Search the records for "rows". Report every line where it occurs.

** MATERIAL FOR THE TASK follows **

The first 8 rows are patterns. Each new row is the sum of 2 different patterns, raised or lowered, with some noise. Before adding, each is slid sideways (what falls off one end comes back at the other) and multiplied by a number that may be negative. Names go in the order of the patterns.
Known rows, each followed by the names of its patterns:
[-11   9 -10  -1  -7   9  19   0   2  -1  11   2 -23  13 -25  -3 -13 -12
  15  -7  -8   2 -10  -8 -23  13  -6   4  25  -1  10   1  -6  13]
k_433
[  0  11  -7 -17  21  10   7   1   1 -13  17   4   4 -34 -30 -30  -2  -8
  23   6  -3 -30 -18 -14   2  14  31  38   6  -4   7  16  -5  -3]
k_981
[  4 -19 -30 -10   9  -6  32  -5  -3  -1  -2  17  -6  -6  -3 -17   0  12
  18 -18  -3 -13 -12 -15  18  50  -6  -2  -1  -4  13  19   8   5]
k_711
[-23 -14  12 -22   8  -6  28  -4   3  16  11  -6 -26 -11  -8   0  16   5
  26 -11   7 -10   7 -11  -7 -10 -41  23 -10  -5  -1   6   0  17]
k_997
[ -5  12   4  -3  32  -6   0  -2  14 -19 -30   3  -2  37  17 -15   3  -6
 -15  -5  -3  14 -22  17  -5  -9  -2  12 -18 -26  28  -6  -9   9]
k_688
[-32 -10  11  -2 -27  25 -10 -22   6   0  11 -20  -2  -1   7  -3  -3  20
  11  27  -6  -7 -18  -3 -22  30 -15  14  16  -3  10   1  -8 -16]
k_742
[ -5  -4   3  10   1   5  13   0 -14  -6  -8  14  -7  -5 -10  24   7 -10
  -4  -6   7 -13  -9 -14  21  -9  -6  12  -2   2   5  30   4  12]
k_900
[  5  -9   1 -10  -7  -1   3 -21   3  -1  -3   0  -5  -2   9 -17   3   2
  -8  22 -19  14 -24 -10   2 -16  21  15   3 -13 -13 -28 -26  12]
k_768

New rows. What belongs after each?
[ 16  32  35  15   3  22  12   5  24  14  50   4  17   0  46  16   2   6
 -17  42  -2   5   3  41  11  22  14   6  27   7  54  17  51  11]
k_997 k_900
[  4   3  13 -17  42   3  19  30  11  12  29  -2   5  39 -11  24  10  68
  37  43  35  35  -2  -8  11  31  32  43  24  34 -11   1   7  27]
k_981 k_997
[ 49  18  27  -5   5  23  22  12  25  13 -17   2 -12  23  39  55  28  35
  -8  10   8   5  21   9   6  31  39  52  40   8  12  32   6  29]
k_711 k_742
[ 43  33  22  33  28  -5 -37  -6   9  25  18 -18  23   1  -8  18  30  48
   4   7  20  -3  17  15  33  26  26  15  14   1  26  -4  33 -11]
k_711 k_742
[ 11 -22 -12  13  -4 -10  54  19 -15   7   8  14  18   7  34  -5  21  -2
  19 -11 -26  14   3  30  35 -12   6   4 -28  14 -10  39  -8  20]
k_688 k_768
[-13  -3 -13   8   9  32   1  16  -4   1   8  11  22  42  23  20  14  11
  43  -5  26  -6  12  14 -10  45  35  21   3   4 -18   2  26  21]
k_981 k_768
[  7   2  -7   3   2 -37  -9  -3  -1   5 -16  13  -3  12 -17   6  -5 -24
  -2  -4  -7 -34  -7   2  -9  14  -3  -2   4 -16  -9   3   6   7]
k_433 k_900
[  9 -23   4 -17 -13  -7 -26  -3   1  17  -5  -2  10 -13  -8  -5 -19   5
 -40  -2 -11   3   2   8  17  -9   4 -30 -38  17 -30  -4  -6 -14]
k_433 k_688
[  5  12  -3   3   2   1  -1  55 -24   7  19  -4  16 -12  13   1 -14  -6
  17  21 -32 -11 -34  -1  -5  36  51  15 -24  14 -15  -1  23   1]
k_711 k_742
[ 19  11  11  16   5   2  12  14 -12  17  22  16  21   0  18  25   9   1
  11  14  33   2  22   5  11  24 -11  37  30   7   6   4 -10 -26]
k_900 k_768
[  0  37  37  41  24   8 -10 -34  23  34  22  46  -3   7   4  21   4  27
  34 -12  30  15 -14  22  26  19  37 -17   9  37  -1  42  13  35]
k_711 k_997
[ -7  14 -12   6  -7   4 -17  13  16   2   4   0  11  11 -25  13 -15  -5
   9 -18  24 -20 -10   7 -15  10  -6  16 -11  -2   3 -15  19   5]
k_433 k_768
[ 31   0  -5  -3  17 -10  21  29  38   7  12  29  10 -10  25  21   6  -3
  -6  28 -16  13  -2  13  -3   4  21 -20  15 -16  10  23  26 -14]
k_688 k_742
[ -8 -22 -18  -5 -40  42  -1   1 -14   2  -3  24  -8  12  41 -12  12   4
  43  -2   7  22  25  -3 -31   8   3   7  22  12  24   7  17  -2]
k_981 k_997
[  4  10  18  12 -41  24  12   8  17   5 -19 -43 -18   7   3   7 -22  -2
  18  -6  -1  -9  16  23  -9  13 -17  12   7  -8  21 -28  12  14]
k_711 k_688
[  9  -2  18  33  23  36   9   1  -5 -18   6   6  21   3  23  35  16  15
  24  27   9   4  18  10  17  23  12  26  14  44  40  47  20  11]
k_433 k_981
[ -6  29 -17 -13  27   3  31  22  11 -11  11 -11  -9  -9 -11 -22   6  -5
  21  14   8 -32  -2  -2   6  20  28  37  21  -8  16  24  -3  24]
k_981 k_768
[-15 -16 -32  -2 -12  -3 -56 -40 -45 -41 -28 -10 -16 -20 -53 -27 -40 -13
  -9   7   4 -29 -24 -18 -11 -33 -25  -5 -23 -10 -31   4  -5 -27]
k_433 k_981
[-41 -34 -33 -36 -11 -70 -45 -21 -61  -8 -55   6 -59 -39 -17 -38 -23 -47
 -44 -53 -46 -41 -48   1 -41 -35 -42 -36 -50 -42 -42 -91  -9 -45]
k_997 k_768
[ 15 -11 -44  -5  10  28  15   4  -9 -16  -6 -24  23  13  17 -10  18  -9
  14  45 -19  13  -2   8   0   4  -3  25   9 -19  35  -4  14 -16]
k_711 k_997
[-38 -15 -54 -44 -24 -64 -42 -35 -17  -8 -27 -37 -45 -43 -63 -37 -25 -26
 -32  -1 -24 -13   9 -55 -11 -34 -23 -44 -32 -51  -2  -2 -42  -9]
k_433 k_997
[-10 -36   8 -32 -35 -19   1 -15  23 -30 -23  -1 -27   7 -19   3 -14 -22
   1   7  -1 -43 -21 -26 -19 -13   5  43 -22  -8 -19 -10 -10  -3]
k_711 k_997
[  5   0   1  -4   6 -20  14  16   6  -3  15  31   3  -8 -11 -20  11  -4
   1  21   3   3  -3  13 -13  -6  16   1  -1  32  21  -6   7   7]
k_433 k_688
[ -1  -3  -7 -35 -13 -18  -3  -5 -20   7 -20 -10 -14 -10 -11 -33 -15 -21
   6 -16 -21   5 -27  14 -19  -6 -10 -11 -11 -10  -5  -4  -4  11]
k_433 k_900
[ -8 -21 -12  21 -34 -20 -16 -14 -11   0 -37   0 -18  13  18 -10   7 -20
 -11  -8 -14  25 -16 -16 -18 -13 -26 -18   6 -21 -23 -17 -11  -1]
k_981 k_768
[ -3   7 -27 -10 -18 -12  11   0  11  -4 -33  -6  23 -16 -17   5 -27 -20
 -31  25  34 -14 -17  -8 -11 -16  -1 -25   1  -1 -11 -33   0 -27]
k_711 k_742
[-15 -24 -51 -10 -17 -29 -44 -50 -29 -21 -13  -8  -8 -45 -38 -20 -20 -24
 -23 -21 -72 -52 -29 -30 -27 -18 -38 -31 -51 -42 -22 -28   6 -24]
k_711 k_997
[-16 -18   6   0   0  14  27  31   2 -15  -3  36 -29   7  14  16   6 -17
  16  -1   8 -16  -3  -6   0 -16 -28  18   7  19   6  46 -24  25]
k_742 k_900
[-29 -41  -8 -33 -28 -22 -61 -13 -18 -44 -10 -32 -10 -65 -29 -41 -68 -40
 -42 -19 -23 -42 -25 -55 -29 -54 -22 -48 -47 -40 -30 -29 -41 -10]
k_433 k_997
[16  7 36  2 24 31 19 -4  2 22 19 22 29 18 19  4  5 12 30 29 27 37 16 25
 17 23  5 35 25 17 10  1 36 13]
k_981 k_900
[ 35   4  14 -14  -4  13  28   6 -10  21  19  19  -1  22  51  -9  31  16
  25  28  16  11  22  13  52  48  58  10  28  -3  -6  21  33  32]
k_433 k_981
[35 26 35  9 28 19 54 39 58 56  9 27 39 25 41 39 41 16 47 22 13 29 20 31
 34 10 49 19 33 35 11 38  4 49]
k_433 k_768
[-22   6 -22  -2 -14 -16 -16 -11  19  21  10   6 -28  -2 -18  16 -31   0
   2  11  11   0  46 -12  20 -19   7  -4 -15 -15  16   4 -40  14]
k_997 k_900
[  8  15 -16  12  21  41  31  13  34  37  15   6  19  49 -17  40  31   8
  18  21  21   1  44  10  13  29   1  21   3  22  50  28  23  35]
k_688 k_742
[  8   8  -3  28 -20  16  14   9   1  19  27  -9   2  17   3   6  14  -9
  19 -33   8  10   0   9  33  36  -3   2 -38 -21  28   9   9  20]
k_688 k_768
[  7   8 -28 -22 -29   5   6  35  30  31 -34  22 -36  -7   8  -6   4  -4
  23  35  14   7   4  17 -37  28  26   6  12   4   6 -38   8  -2]
k_711 k_742
[ 29  18   1 -10  24  29  14  16  42  32  32  10  37  46  17   5  17  33
  29  42  11  34  30  65  39  57  34  27  11  22  30  35  40  31]
k_981 k_900
[ 10  11   3  12  15  -4  22   2   3  11  39  46  20  11   9 -29   3   2
  28  24   9  13 -10  -7 -20   8   3 -12  -5   8  12  -1  -2  29]
k_433 k_981
[ 12  -8   2  28 -21  19  -3  -3 -12   2 -21  -5  17 -38  12 -25 -12 -21
 -10 -17 -18 -25  -7  -2  13  -5  -3   0 -13 -21   3 -17  14 -23]
k_433 k_997
[ -9 -21 -21 -17  29 -31  20   2  -5 -32 -19 -31  17  15   7  41  -9  -4
 -27   9 -12 -22 -14   7  13  -9  17   2 -13  -9 -28  -4   1   6]
k_981 k_997
[ -7  -3 -21  -3   5 -11  -7 -10 -16   4 -11   8 -14 -13   6 -27  -1 -14
  16  -5 -20  14   7   6  -2 -10 -25 -23  -5 -17 -17   2 -16   8]
k_711 k_768
[  4 -10 -35  -7   3   5   5  14 -17   4 -36   8 -13 -10 -22 -32  38 -17
  -6 -30  -9   6  10 -22  -6  11 -22  -5   6  12  -4   6  13  -1]
k_997 k_688
[29 27 56 13 23 10  0 17  3 40 73 35 51 34 13 37 65 10 36 50  4  0  7 50
 23 54 14 26 26  5 31 -5 27 30]
k_711 k_742
[ -7   6  22  18  31 -12  -3 -22  12  14  -8   6 -12  15   9   6  34  12
   9 -18  19  -4  16   3  40 -23 -37  20   6  12  10 -12 -22 -22]
k_711 k_742
[ -5 -38 -40 -26  -8  26 -14  -5  11 -11 -13   0  15 -32  -5 -13 -46 -25
 -17  -5  14 -19 -24 -15 -15 -15 -30 -42 -12 -23   0  -1  18 -56]
k_711 k_742
[  1   7 -11  15  -5  15  14  19  17  24   6   7  -7 -15 -15 -11  29  -3
   9   3  11  11  24 -20   4  18  -7  16   3  28  13   0  24  19]
k_997 k_768
[-31 -22 -21  -9 -43   0 -35 -17 -16  -7  22 -19 -23 -28 -40 -16   2 -12
 -30   1 -33 -49 -20 -10 -15 -10 -22 -20 -14 -21  -9  -9 -13  -1]
k_711 k_742
[-12  -2   7  28  24   3 -12 -13  23 -11  24   4  -8 -11 -21   5  18  44
 -13   1   1 -23   0  -7  13  11  18 -13  -6 -37  20 -19  11  -2]
k_711 k_742
[ 12  17   3   6  50  37  38  18  46  -2  19  13  35  31  33  12   6   0
 -16  -2  14   3  14  14  13   4  25  25  18  -7   1  14   3   5]
k_981 k_900
[-13 -27 -42 -54 -53 -43 -20 -28 -44  -3 -36 -15 -52 -26  -7 -57 -18 -19
 -24 -35 -20 -61 -47 -18  12   0   7 -30 -20 -47 -26 -35   7  -8]
k_981 k_768
[-30 -95 -44 -22 -51 -59 -32 -50 -57 -66 -36 -31 -55 -55 -24  -6 -48 -42
 -59 -46  -4 -48 -41 -42 -37 -56 -29 -32 -45 -21 -33 -29 -51 -31]
k_688 k_742
[-27 -12 -11  -5 -34 -21 -13 -16 -10 -25 -15   8 -35   6  -9 -11  14 -38
   5 -27 -22  -5 -22  20  -7  -8 -26 -40 -37 -41  -1  -3 -28  -3]
k_433 k_768
[-28 -17 -32   5   4   6  12 -26 -20 -26 -19 -13  -3 -11 -19   1 -16 -16
 -21 -12   4  -7 -15  -6 -10  -9   2 -50  -2 -20  13   1 -19  14]
k_900 k_768
[  3 -20  10  -3 -20  13  -3   8  41  -1  39  15  -9  -2  26 -35  28  34
 -13  18 -15  23 -19   5  -9  -8  -5 -12  11 -16  14   8   5   1]
k_997 k_742
[ -2  26   5  -7  26   8  24  31  11  40  11  10  20  17   6 -11  14   8
  43  36   2  15   9   9  12  -3  30 -17  24   2   1  21  19  -5]
k_433 k_688
[-29 -47 -23 -46  -3 -35   8   2 -16 -22 -11 -22 -25 -75 -37  -1 -18 -40
   0 -15 -33   0 -39  -1 -33 -33 -20 -14 -29 -53  -3 -21  12 -23]
k_742 k_900
[-20  14  -7 -20  -3   5  -8 -27   5  -8 -13 -10  20  12   8  -5  -8 -12
  -1 -20   4  -2   1 -21  -3  -8  10  12 -23  -7  15  -1 -17  -9]
k_997 k_900
[ -8 -12  -4   9  -7   3  18   0  29  13   1  17  -7   0  10  -3   7  -9
  19 -15  10   2 -21  -3  -8  -2   0  -7  19  -3  15  -6  11  -1]
k_433 k_900
[  -7   16  -51  -27  -19  -11  -31  -45  -22  -12  -34  -29   -5  -29
  -37  -10  -24  -29   -1  -10  -41 -105  -53  -54  -30  -31  -16  -38
  -38  -62  -50  -26    1   -5]
k_981 k_711
[11 16 19 25 37 17 40 44 48 22 21 28 25 14 51  7 40 47 25 38 33 17  1 -9
 11 44 19 -2 42 33 10 25 23 31]
k_742 k_900
[-27 -19   1  26 -20 -26 -11 -14  17  15 -12  -7 -50 -15  -6  13  19  -3
 -27 -46 -26 -45  -7   1  -7 -47 -59  -5 -13 -22  -4 -12 -52 -31]
k_981 k_711
[ -2  25  -6  -6   0  20   9 -21  16  -8  -8 -21   6 -20  12  -1 -16  12
 -27 -10 -50   1  -7  -8 -15  15  -7  14 -10 -18 -18 -18 -30   6]
k_997 k_742
[ 33 -42  -2 -23 -16  -2 -27 -12 -12 -23 -28 -37 -10 -31 -22  -6 -52 -26
 -33 -27  -7 -41 -19 -34 -28 -24  -8 -19 -55 -26 -36 -34 -45 -14]
k_433 k_711
[28 -5 49 11 10 11 51 12 -9 43 12 17 19 10 21 42 12 45 24 21 22 38 30  0
 35 17 52 38 17 25 19 17 16  6]
k_688 k_900
[ 11 -18   0   5 -10   0  -4  20 -12  16 -11  -3  16   8   3   4   6   6
 -23  -1 -16  10 -14  -2  -1  19   4 -14   1  -8 -11  -8 -26 -17]
k_433 k_900
[ 15   0  23  37 -10  38  14   8  -3  28  -4  -3  50  12   3  28  13  23
  25  26  56  20  12  22  37   9 -25  17  24  60  40   0  32  19]
k_688 k_900
[ 10 -31 -38   6 -16   6  -2  -7  -3 -60 -10 -15  -2 -26 -52 -29 -22  12
  -4 -14  12 -13 -36 -15 -43   2 -33  -1 -19 -35 -12  -1 -30 -25]
k_711 k_688
[-31 -19 -13 -11  18   2  -3 -16  26  -4  23  -3   1 -25 -23   1  22   9
  17  -8 -29 -48 -27 -10   7  -3 -10 -16 -42  -3 -13  -1  10 -34]
k_981 k_711
[-44 -15 -14 -51 -36 -31 -15 -39  -2 -42 -32 -29  11 -11 -16  -4 -20 -51
 -23 -24   9  -5 -15  -5 -39 -49 -56 -18 -33 -49 -34 -21   2 -13]
k_981 k_688
[ -3 -12 -31  -4  10  -8  23  10  -8  -3  -3  12  -3  -7 -12  -5  -4   7
  17 -35   9 -26   6  -9  10  53 -25 -17  -4   2  18  35  24  -7]
k_711 k_768
[ -6 -12  12  29  18  18   1  -3  -5 -33   7  13  -4  16  -4  24 -13  -9
  16   5  12  12   5  -4  -4  -6 -25  14   9  24  30  21   4  15]
k_981 k_768
[  0  15  -8  12 -13  13  -5  18  -1  -3   2 -20  -4 -31   1   0  32  -3
  18 -17  14 -10  -9  23  -6   9   5  13  31  16  -8   6  32 -21]
k_742 k_900
[-29  10  -6  13  11   4 -34   3   2 -15  15  17   1 -37   0 -34   6   3
  -4  -9 -12  -2  -9   1  26   4  -2 -26  18   7  17 -17   3  -2]
k_711 k_900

** End of MATERIAL FOR THE TASK **

• ANSWER TO THIS TASK:
The first 8 rows are patterns. Each new row is the sum of 2 different patterns, raised or lowered, with some noise. Before adding, each is slid sideways (what falls off one end comes back at the other) and multiplied by a number that may be negative. Names go in the order of the patterns.
Known rows, each followed by the names of its patterns:
New rows. What belongs after each?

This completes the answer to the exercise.